=== Begin Enclosure ===

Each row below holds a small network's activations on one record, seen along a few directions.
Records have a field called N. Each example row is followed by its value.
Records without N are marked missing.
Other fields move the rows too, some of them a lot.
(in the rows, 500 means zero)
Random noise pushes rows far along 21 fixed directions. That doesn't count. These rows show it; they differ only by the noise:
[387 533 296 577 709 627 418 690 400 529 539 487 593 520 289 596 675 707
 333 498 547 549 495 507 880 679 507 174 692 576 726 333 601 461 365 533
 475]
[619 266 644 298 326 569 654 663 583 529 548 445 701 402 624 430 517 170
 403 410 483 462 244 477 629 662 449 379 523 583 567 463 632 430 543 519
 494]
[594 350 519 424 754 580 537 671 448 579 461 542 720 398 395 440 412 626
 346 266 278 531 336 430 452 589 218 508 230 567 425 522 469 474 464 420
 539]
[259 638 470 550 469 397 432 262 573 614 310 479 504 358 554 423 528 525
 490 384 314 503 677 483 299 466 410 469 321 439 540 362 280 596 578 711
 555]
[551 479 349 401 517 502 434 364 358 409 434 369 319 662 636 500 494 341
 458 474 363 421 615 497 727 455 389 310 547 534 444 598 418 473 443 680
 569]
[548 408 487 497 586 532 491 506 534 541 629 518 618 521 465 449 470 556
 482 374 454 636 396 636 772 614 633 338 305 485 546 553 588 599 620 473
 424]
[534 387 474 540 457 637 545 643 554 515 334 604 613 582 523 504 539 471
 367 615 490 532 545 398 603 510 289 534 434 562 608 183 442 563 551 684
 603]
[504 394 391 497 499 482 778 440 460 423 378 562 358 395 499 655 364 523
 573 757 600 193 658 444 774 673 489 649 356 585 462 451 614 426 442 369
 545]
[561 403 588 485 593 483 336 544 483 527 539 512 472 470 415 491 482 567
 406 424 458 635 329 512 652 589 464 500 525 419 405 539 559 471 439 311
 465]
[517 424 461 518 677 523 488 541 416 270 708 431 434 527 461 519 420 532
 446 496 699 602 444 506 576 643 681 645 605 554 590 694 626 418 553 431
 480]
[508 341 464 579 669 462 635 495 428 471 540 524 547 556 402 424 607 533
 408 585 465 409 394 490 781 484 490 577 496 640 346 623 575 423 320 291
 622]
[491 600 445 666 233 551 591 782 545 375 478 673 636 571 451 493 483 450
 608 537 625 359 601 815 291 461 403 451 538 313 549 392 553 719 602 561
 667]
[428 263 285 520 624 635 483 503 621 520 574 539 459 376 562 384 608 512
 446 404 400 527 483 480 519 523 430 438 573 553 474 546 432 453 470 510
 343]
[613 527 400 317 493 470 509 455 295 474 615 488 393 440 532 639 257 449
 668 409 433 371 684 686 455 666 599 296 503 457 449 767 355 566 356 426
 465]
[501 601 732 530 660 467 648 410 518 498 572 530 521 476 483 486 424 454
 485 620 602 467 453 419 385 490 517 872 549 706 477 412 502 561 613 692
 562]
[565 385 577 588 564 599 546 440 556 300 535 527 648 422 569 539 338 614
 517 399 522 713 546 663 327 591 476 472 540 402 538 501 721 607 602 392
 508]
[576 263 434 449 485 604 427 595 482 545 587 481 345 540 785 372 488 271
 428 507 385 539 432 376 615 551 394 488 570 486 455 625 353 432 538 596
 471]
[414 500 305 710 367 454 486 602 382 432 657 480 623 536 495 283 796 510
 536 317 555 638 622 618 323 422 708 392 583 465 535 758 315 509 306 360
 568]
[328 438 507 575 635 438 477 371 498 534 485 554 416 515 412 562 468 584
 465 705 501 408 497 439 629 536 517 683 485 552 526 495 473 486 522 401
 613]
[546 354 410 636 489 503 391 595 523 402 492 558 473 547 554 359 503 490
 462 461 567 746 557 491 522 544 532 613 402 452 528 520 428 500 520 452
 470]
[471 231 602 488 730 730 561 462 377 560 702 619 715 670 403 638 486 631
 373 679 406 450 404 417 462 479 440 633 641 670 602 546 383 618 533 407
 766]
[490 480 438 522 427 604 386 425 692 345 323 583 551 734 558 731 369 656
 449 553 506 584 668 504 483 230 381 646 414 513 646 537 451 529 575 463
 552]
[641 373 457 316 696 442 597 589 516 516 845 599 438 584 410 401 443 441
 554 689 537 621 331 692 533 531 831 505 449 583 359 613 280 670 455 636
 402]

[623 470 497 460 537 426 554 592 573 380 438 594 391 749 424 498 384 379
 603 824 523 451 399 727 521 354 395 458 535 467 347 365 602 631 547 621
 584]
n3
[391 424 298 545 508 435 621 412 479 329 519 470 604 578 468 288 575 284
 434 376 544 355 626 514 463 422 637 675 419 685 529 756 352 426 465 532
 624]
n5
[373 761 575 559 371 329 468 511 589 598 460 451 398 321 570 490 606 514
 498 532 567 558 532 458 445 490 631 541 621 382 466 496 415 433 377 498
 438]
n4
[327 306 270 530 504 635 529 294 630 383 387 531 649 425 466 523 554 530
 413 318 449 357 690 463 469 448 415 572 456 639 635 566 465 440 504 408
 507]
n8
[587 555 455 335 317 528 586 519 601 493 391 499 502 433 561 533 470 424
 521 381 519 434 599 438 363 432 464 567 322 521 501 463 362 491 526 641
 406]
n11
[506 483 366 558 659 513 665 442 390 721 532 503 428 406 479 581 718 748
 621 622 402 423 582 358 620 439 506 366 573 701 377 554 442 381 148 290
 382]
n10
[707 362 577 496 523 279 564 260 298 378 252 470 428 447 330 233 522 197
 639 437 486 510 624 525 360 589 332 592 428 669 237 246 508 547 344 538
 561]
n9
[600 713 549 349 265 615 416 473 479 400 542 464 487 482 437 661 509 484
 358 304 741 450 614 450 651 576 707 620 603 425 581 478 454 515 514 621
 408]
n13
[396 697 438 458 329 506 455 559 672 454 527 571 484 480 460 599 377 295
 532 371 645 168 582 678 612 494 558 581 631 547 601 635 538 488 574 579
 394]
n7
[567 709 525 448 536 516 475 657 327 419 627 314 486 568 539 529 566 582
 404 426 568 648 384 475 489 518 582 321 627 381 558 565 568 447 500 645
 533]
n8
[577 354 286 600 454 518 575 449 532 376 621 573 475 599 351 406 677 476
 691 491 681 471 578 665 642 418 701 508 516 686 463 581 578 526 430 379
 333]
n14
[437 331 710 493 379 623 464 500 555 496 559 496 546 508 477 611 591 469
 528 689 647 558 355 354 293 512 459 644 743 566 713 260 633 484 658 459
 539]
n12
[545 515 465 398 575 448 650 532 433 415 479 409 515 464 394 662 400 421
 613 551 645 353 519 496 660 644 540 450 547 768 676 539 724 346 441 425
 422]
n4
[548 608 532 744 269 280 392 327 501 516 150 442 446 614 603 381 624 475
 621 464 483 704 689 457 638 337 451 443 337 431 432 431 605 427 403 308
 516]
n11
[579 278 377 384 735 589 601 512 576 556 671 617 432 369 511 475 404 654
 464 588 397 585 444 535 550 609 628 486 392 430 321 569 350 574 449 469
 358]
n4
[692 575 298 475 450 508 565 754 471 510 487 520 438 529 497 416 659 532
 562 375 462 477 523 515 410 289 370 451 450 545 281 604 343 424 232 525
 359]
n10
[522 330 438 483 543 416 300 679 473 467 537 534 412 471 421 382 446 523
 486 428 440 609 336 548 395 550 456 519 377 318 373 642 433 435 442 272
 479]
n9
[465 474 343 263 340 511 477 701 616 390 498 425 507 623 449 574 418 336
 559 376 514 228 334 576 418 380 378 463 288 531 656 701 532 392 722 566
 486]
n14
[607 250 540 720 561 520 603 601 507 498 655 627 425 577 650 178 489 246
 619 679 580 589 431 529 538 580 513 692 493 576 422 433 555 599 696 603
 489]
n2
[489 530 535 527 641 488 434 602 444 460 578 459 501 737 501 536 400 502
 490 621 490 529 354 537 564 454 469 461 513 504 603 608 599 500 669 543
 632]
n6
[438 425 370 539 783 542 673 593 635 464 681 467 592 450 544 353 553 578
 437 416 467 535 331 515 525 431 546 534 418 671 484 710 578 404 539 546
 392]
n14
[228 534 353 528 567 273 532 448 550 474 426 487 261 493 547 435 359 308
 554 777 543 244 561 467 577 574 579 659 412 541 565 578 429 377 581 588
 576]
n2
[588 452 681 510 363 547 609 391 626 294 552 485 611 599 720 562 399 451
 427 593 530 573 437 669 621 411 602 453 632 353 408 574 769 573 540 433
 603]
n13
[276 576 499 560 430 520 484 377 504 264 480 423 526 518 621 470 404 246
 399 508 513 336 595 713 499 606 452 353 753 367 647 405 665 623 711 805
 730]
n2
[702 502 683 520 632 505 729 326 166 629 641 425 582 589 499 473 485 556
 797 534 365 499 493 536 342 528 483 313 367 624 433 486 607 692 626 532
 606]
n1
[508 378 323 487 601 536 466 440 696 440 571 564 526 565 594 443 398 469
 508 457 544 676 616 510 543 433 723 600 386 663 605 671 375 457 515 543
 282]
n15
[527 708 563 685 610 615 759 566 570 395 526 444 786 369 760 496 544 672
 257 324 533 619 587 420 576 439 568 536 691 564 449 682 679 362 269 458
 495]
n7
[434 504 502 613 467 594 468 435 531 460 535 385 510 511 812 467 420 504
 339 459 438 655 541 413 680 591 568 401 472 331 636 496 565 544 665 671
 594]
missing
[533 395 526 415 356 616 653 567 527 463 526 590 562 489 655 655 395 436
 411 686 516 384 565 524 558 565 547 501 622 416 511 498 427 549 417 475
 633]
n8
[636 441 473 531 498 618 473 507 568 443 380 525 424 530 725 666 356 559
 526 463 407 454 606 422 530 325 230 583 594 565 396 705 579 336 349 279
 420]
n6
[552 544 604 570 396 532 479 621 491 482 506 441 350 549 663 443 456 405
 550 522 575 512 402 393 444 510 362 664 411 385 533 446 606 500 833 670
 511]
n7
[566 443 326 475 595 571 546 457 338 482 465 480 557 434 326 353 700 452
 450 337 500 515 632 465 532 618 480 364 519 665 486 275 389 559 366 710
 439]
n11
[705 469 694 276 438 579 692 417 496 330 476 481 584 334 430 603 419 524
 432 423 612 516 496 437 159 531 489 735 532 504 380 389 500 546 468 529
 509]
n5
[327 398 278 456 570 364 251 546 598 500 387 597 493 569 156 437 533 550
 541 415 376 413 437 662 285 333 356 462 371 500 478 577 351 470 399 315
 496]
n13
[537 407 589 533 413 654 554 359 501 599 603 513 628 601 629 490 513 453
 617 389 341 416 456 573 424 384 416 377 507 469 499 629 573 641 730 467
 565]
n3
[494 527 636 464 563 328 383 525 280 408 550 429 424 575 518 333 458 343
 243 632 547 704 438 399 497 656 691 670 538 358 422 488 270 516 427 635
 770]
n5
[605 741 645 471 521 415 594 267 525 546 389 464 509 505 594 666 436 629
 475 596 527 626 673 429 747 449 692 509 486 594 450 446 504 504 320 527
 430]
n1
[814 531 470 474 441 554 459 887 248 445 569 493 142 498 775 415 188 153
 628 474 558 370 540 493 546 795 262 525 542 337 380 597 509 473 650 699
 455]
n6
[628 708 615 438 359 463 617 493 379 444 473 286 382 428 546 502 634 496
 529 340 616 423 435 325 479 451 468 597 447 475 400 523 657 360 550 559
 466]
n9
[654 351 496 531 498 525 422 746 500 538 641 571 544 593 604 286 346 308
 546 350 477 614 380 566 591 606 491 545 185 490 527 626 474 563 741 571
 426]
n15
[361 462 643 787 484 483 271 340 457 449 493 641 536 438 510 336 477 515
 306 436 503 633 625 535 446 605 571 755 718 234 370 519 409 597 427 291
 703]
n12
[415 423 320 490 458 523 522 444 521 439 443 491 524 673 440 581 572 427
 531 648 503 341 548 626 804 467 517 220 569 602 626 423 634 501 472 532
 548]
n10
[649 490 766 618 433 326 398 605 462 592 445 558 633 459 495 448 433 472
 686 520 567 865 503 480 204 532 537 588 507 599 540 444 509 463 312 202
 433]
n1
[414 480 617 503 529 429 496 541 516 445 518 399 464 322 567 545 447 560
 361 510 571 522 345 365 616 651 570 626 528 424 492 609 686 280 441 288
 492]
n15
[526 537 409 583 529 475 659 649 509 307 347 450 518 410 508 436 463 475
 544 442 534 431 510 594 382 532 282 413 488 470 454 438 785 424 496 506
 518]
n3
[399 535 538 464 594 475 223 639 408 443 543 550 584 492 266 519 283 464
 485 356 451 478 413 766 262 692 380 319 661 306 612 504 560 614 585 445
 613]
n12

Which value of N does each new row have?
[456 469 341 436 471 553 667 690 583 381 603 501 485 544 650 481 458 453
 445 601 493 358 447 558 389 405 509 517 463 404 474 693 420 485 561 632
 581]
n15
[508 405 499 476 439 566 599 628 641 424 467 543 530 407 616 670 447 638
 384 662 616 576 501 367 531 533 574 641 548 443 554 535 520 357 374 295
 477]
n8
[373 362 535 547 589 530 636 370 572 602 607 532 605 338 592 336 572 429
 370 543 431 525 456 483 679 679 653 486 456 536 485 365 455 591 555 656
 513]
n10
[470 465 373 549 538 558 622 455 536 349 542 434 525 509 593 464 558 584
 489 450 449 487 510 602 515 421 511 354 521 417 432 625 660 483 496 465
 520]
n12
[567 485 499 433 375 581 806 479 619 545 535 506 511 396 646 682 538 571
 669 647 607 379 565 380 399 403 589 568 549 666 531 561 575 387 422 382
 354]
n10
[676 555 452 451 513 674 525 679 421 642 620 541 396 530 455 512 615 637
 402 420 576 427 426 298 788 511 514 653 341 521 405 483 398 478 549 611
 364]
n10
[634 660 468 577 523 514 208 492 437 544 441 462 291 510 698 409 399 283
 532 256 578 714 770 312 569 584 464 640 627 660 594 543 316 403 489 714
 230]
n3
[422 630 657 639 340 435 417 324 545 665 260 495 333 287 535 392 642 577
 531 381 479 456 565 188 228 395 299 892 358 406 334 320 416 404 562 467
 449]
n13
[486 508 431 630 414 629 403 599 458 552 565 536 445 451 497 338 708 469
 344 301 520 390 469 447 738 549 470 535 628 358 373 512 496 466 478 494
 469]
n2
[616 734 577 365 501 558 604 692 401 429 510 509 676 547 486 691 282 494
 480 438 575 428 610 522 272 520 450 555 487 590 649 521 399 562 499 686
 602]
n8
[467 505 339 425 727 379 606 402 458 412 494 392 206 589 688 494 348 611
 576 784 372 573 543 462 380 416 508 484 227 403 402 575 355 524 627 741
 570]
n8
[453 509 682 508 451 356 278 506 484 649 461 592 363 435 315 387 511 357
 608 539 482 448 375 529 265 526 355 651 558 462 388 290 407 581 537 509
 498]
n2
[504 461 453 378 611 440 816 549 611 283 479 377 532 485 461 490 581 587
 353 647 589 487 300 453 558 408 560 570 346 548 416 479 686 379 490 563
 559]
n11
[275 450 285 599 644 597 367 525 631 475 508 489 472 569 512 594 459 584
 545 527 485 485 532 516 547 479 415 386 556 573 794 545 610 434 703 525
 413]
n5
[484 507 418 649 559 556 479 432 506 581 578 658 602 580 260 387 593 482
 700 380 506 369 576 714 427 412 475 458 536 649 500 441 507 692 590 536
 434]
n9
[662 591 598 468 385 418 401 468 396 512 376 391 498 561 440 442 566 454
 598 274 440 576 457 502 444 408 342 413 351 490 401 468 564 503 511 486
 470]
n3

=== End Enclosure ===

Work to complete: Look above for the line holding "[399 535 538" and the line holding "[470 465 373", then output exactly those two lines and every line between them, nothing more.

Exercise solution:
[399 535 538 464 594 475 223 639 408 443 543 550 584 492 266 519 283 464
 485 356 451 478 413 766 262 692 380 319 661 306 612 504 560 614 585 445
 613]
n12

Which value of N does each new row have?
[456 469 341 436 471 553 667 690 583 381 603 501 485 544 650 481 458 453
 445 601 493 358 447 558 389 405 509 517 463 404 474 693 420 485 561 632
 581]
n15
[508 405 499 476 439 566 599 628 641 424 467 543 530 407 616 670 447 638
 384 662 616 576 501 367 531 533 574 641 548 443 554 535 520 357 374 295
 477]
n8
[373 362 535 547 589 530 636 370 572 602 607 532 605 338 592 336 572 429
 370 543 431 525 456 483 679 679 653 486 456 536 485 365 455 591 555 656
 513]
n10
[470 465 373 549 538 558 622 455 536 349 542 434 525 509 593 464 558 584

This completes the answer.